Segment Open

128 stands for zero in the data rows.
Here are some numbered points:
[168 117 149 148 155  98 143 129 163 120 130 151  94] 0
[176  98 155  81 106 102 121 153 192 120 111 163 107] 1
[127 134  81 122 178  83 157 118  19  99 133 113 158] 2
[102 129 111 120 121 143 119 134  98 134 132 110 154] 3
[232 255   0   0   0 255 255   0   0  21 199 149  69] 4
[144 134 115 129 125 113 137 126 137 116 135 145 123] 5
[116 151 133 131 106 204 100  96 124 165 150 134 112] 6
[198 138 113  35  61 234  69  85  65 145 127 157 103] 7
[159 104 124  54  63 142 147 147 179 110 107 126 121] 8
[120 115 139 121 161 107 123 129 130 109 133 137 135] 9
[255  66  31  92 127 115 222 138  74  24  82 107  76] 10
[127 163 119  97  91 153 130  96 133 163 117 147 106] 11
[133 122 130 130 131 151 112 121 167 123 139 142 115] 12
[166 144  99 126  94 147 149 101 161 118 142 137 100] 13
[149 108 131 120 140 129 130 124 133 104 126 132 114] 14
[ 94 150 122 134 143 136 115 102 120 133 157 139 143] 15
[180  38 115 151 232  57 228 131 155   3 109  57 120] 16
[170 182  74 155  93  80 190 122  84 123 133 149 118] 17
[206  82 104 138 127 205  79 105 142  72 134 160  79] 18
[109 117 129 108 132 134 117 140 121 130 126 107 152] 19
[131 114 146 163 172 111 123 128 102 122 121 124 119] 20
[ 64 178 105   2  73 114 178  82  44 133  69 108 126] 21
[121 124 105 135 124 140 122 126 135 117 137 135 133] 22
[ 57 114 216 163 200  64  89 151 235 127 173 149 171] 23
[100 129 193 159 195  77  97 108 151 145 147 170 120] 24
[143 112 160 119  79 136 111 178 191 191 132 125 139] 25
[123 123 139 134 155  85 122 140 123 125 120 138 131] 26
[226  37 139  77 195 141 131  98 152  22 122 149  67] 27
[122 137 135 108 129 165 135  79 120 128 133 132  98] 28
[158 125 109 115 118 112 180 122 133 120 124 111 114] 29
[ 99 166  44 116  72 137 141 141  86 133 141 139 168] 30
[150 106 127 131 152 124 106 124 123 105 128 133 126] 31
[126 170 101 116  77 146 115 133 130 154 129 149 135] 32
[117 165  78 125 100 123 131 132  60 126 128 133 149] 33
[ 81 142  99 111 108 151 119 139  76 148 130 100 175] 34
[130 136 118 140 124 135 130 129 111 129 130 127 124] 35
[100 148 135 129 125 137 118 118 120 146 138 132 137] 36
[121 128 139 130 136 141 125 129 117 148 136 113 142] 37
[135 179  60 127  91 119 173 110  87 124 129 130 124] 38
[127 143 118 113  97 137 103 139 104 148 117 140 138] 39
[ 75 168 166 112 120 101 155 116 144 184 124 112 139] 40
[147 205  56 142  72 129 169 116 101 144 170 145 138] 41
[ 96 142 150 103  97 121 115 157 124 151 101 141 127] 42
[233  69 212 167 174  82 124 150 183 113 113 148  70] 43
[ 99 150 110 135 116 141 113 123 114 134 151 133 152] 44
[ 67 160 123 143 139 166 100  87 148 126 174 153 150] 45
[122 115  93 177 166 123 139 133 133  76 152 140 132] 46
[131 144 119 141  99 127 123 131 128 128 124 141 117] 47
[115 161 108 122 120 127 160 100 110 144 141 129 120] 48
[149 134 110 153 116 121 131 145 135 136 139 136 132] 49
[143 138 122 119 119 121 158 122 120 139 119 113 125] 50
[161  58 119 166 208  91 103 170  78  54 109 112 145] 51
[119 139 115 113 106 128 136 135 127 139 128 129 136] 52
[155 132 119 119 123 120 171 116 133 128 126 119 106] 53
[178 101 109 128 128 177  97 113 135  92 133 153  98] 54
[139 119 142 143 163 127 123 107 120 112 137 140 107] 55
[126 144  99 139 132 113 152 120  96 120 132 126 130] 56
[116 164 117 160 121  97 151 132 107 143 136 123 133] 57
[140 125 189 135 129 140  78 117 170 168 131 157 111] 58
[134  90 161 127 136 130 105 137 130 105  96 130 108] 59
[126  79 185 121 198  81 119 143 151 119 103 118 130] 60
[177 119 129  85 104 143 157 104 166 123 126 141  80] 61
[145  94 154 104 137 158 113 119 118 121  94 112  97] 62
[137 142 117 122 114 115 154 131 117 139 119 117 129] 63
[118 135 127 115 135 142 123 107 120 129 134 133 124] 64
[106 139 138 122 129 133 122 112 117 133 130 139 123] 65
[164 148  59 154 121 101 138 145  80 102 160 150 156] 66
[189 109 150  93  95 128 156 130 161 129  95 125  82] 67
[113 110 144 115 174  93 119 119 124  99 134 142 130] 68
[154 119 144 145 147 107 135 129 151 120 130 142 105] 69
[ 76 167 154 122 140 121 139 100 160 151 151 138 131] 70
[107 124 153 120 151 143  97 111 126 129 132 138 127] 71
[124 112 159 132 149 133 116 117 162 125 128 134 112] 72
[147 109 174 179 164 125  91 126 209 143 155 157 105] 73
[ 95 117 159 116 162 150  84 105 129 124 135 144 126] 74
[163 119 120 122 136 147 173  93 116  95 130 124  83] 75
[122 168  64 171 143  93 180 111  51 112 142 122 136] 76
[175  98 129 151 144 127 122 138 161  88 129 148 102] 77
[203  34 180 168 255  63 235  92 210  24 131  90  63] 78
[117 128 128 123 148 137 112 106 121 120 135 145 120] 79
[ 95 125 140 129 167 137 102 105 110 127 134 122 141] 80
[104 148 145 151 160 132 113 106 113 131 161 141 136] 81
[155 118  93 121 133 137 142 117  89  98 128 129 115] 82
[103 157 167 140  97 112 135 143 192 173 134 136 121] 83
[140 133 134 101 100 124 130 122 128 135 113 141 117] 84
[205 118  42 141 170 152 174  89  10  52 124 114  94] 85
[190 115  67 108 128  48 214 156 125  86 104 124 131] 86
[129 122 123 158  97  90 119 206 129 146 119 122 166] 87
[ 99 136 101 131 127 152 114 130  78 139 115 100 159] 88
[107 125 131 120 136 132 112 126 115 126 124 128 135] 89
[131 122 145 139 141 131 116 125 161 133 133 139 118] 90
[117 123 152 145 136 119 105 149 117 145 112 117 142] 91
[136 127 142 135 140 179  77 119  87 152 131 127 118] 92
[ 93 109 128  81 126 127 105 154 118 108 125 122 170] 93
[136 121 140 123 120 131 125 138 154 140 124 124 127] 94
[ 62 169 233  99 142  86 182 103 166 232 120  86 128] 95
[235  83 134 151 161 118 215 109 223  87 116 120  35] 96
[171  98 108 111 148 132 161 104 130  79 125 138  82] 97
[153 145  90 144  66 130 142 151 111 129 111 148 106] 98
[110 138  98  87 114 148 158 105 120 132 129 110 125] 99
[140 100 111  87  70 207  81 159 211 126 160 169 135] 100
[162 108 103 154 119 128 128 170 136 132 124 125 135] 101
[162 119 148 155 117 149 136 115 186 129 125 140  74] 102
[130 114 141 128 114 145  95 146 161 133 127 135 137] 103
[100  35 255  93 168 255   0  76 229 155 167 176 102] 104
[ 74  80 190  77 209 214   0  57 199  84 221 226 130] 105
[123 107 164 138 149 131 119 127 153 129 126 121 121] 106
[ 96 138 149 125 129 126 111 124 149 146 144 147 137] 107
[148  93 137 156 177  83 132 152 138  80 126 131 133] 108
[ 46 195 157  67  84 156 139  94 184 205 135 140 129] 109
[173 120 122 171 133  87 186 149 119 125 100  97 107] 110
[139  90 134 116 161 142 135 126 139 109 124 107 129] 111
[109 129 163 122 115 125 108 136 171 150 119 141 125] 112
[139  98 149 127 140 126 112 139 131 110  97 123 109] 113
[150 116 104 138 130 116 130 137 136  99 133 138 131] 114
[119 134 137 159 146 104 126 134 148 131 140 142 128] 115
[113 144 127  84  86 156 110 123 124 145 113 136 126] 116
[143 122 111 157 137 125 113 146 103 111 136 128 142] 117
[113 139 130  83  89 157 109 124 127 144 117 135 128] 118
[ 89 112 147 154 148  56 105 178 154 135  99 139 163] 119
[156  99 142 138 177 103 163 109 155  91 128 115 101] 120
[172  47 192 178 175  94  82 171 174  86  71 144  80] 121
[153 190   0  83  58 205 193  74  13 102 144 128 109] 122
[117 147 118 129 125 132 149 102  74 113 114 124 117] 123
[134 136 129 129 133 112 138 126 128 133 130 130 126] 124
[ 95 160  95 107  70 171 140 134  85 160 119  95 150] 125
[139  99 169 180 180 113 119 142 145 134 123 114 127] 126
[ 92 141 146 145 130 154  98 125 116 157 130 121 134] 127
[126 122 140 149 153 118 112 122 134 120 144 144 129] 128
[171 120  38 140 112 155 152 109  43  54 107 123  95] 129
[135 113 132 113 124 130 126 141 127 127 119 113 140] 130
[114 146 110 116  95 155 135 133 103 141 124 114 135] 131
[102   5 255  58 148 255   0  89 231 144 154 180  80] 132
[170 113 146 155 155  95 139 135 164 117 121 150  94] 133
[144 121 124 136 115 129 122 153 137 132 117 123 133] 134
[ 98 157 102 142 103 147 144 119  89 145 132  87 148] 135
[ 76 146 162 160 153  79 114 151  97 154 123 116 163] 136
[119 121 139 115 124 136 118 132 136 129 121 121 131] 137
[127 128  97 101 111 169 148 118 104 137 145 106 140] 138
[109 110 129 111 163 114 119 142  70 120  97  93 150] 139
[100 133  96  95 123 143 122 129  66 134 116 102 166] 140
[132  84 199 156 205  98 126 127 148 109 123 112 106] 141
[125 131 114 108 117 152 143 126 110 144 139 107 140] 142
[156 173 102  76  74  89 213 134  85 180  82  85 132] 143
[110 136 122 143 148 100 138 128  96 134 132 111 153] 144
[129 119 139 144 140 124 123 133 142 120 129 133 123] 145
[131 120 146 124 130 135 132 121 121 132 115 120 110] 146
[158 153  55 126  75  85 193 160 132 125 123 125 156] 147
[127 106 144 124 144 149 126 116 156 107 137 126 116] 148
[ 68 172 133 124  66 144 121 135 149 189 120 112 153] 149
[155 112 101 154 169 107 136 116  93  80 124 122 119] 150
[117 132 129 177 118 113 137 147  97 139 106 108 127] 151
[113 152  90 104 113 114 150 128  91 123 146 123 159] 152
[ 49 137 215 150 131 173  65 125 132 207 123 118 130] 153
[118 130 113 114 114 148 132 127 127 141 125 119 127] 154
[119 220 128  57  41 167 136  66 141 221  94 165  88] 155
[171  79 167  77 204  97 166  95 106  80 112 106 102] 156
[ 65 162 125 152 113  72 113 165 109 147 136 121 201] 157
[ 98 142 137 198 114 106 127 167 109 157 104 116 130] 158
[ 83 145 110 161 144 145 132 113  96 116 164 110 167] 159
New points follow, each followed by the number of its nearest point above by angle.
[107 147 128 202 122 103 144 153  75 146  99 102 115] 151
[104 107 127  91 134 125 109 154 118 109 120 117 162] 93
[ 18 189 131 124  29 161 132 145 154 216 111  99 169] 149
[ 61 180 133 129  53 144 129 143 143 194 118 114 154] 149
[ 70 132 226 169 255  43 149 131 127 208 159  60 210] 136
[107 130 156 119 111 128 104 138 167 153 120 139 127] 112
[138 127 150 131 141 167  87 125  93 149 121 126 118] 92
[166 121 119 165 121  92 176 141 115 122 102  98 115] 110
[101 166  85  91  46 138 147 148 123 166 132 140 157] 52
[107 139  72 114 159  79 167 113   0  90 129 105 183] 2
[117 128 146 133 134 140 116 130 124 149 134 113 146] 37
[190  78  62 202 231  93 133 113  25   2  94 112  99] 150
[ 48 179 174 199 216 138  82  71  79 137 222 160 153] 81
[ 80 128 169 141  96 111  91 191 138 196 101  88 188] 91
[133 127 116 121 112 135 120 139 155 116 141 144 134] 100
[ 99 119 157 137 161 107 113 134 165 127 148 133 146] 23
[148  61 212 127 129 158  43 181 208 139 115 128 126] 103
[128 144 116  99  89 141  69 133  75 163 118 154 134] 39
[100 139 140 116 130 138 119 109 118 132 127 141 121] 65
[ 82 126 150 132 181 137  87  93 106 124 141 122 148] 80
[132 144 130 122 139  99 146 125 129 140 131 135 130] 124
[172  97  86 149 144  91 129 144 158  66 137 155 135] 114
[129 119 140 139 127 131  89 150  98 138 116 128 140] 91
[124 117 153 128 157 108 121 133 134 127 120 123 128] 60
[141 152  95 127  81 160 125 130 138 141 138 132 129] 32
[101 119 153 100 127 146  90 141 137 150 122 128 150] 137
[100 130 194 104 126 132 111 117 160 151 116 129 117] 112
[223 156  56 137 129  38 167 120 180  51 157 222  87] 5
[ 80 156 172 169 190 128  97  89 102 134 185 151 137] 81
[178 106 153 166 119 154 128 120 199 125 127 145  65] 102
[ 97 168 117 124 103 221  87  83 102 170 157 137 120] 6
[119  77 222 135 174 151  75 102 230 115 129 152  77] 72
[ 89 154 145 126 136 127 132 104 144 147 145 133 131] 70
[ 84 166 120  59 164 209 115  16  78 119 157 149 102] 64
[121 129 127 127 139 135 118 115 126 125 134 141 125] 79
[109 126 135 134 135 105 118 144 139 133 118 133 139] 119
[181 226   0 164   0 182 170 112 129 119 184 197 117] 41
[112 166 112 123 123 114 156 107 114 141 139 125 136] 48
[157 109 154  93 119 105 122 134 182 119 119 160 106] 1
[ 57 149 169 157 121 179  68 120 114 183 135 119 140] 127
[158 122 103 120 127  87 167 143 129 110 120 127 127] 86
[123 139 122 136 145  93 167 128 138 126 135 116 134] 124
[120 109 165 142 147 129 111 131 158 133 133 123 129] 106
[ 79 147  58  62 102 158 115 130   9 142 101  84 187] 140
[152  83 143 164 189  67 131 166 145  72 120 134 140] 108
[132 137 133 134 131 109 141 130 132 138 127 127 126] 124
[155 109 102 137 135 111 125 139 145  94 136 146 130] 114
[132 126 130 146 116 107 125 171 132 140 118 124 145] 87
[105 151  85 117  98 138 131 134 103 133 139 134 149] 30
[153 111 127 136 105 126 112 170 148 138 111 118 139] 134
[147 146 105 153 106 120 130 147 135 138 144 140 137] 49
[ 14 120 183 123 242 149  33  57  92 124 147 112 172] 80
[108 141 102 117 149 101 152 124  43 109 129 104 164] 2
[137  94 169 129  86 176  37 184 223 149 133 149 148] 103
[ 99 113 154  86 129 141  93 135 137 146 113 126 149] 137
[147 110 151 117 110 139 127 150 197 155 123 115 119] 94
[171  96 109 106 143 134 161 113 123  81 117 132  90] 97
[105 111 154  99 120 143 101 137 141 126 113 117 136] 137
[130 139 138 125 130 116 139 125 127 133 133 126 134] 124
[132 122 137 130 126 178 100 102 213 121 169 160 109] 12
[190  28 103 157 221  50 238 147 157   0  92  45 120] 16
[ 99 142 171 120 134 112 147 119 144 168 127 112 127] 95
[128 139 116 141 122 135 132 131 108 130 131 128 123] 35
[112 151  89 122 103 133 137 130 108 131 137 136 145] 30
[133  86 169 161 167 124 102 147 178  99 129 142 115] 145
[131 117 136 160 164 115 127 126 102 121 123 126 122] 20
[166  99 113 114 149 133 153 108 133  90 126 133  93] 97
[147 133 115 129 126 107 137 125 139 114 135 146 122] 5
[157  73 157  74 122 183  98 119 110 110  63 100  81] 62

Segment Closed

§ **Aim of the exercise**
Wherever the line holding "[ 68 172 133" falls in the entries above, copy exactly from it through the line holding "[104 107 127", inclusive, and add nothing.

§ **Task output**
[ 68 172 133 124  66 144 121 135 149 189 120 112 153] 149
[155 112 101 154 169 107 136 116  93  80 124 122 119] 150
[117 132 129 177 118 113 137 147  97 139 106 108 127] 151
[113 152  90 104 113 114 150 128  91 123 146 123 159] 152
[ 49 137 215 150 131 173  65 125 132 207 123 118 130] 153
[118 130 113 114 114 148 132 127 127 141 125 119 127] 154
[119 220 128  57  41 167 136  66 141 221  94 165  88] 155
[171  79 167  77 204  97 166  95 106  80 112 106 102] 156
[ 65 162 125 152 113  72 113 165 109 147 136 121 201] 157
[ 98 142 137 198 114 106 127 167 109 157 104 116 130] 158
[ 83 145 110 161 144 145 132 113  96 116 164 110 167] 159
New points follow, each followed by the number of its nearest point above by angle.
[107 147 128 202 122 103 144 153  75 146  99 102 115] 151
[104 107 127  91 134 125 109 154 118 109 120 117 162] 93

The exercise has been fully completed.